══ Source data ══
Each row was made from one small tree. Brackets hold a mark, then the marks that hang from it, in alphabetical order. Every link used is in the known rows. Write each row's tree.
Each row is shifted at random along 6 fixed directions that mean nothing.
Known rows:
(pila batoz (pega (naka (kosab (fomede (nomir fufi)) tola)))): [  80  -67   -9  127   36  163   36  160   30  -50  -66 -238   16   96
   -7   26  -43  -28  -91   50  252  -11  -89   34 -110 -202  111  -88
   -9  -11  -90   24   32   39   31  -49  -95 -111  -29  -20   21   75
   17   31  -94  148]
(fufi (foma dekev (tola (naka kosab) nomir)) fomede): [-171 -192  123  240  257 -190   97 -150  344  -17   86 -119  133  169
   58  -21  -40  164 -341 -180 -300  -72   90  -39  -64   47  -20   10
  -65 -186   -9  314  204   78  -25  281 -347 -165  -21  238 -249  -17
  -67   -5 -288   76]
(tola (kosab (foma (dekev fufi))) naka nomir): [ 104 -248   17  117  133    8 -178  177   95 -122  233 -217 -143 -132
  -63 -135  200  -40  221   26 -131 -202  244  -77  144   25  117 -306
  -52   77  -37  -88 -128 -175  -27  173 -122 -179 -285  -20 -148  -15
   53 -231  131  -26]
═══
> Task details:
With no line skipped, output the listing in full.

> Task response:
Each row was made from one small tree. Brackets hold a mark, then the marks that hang from it, in alphabetical order. Every link used is in the known rows. Write each row's tree.
Each row is shifted at random along 6 fixed directions that mean nothing.
Known rows:
(pila batoz (pega (naka (kosab (fomede (nomir fufi)) tola)))): [  80  -67   -9  127   36  163   36  160   30  -50  -66 -238   16   96
   -7   26  -43  -28  -91   50  252  -11  -89   34 -110 -202  111  -88
   -9  -11  -90   24   32   39   31  -49  -95 -111  -29  -20   21   75
   17   31  -94  148]
(fufi (foma dekev (tola (naka kosab) nomir)) fomede): [-171 -192  123  240  257 -190   97 -150  344  -17   86 -119  133  169
   58  -21  -40  164 -341 -180 -300  -72   90  -39  -64   47  -20   10
  -65 -186   -9  314  204   78  -25  281 -347 -165  -21  238 -249  -17
  -67   -5 -288   76]
(tola (kosab (foma (dekev fufi))) naka nomir): [ 104 -248   17  117  133    8 -178  177   95 -122  233 -217 -143 -132
  -63 -135  200  -40  221   26 -131 -202  244  -77  144   25  117 -306
  -52   77  -37  -88 -128 -175  -27  173 -122 -179 -285  -20 -148  -15
   53 -231  131  -26]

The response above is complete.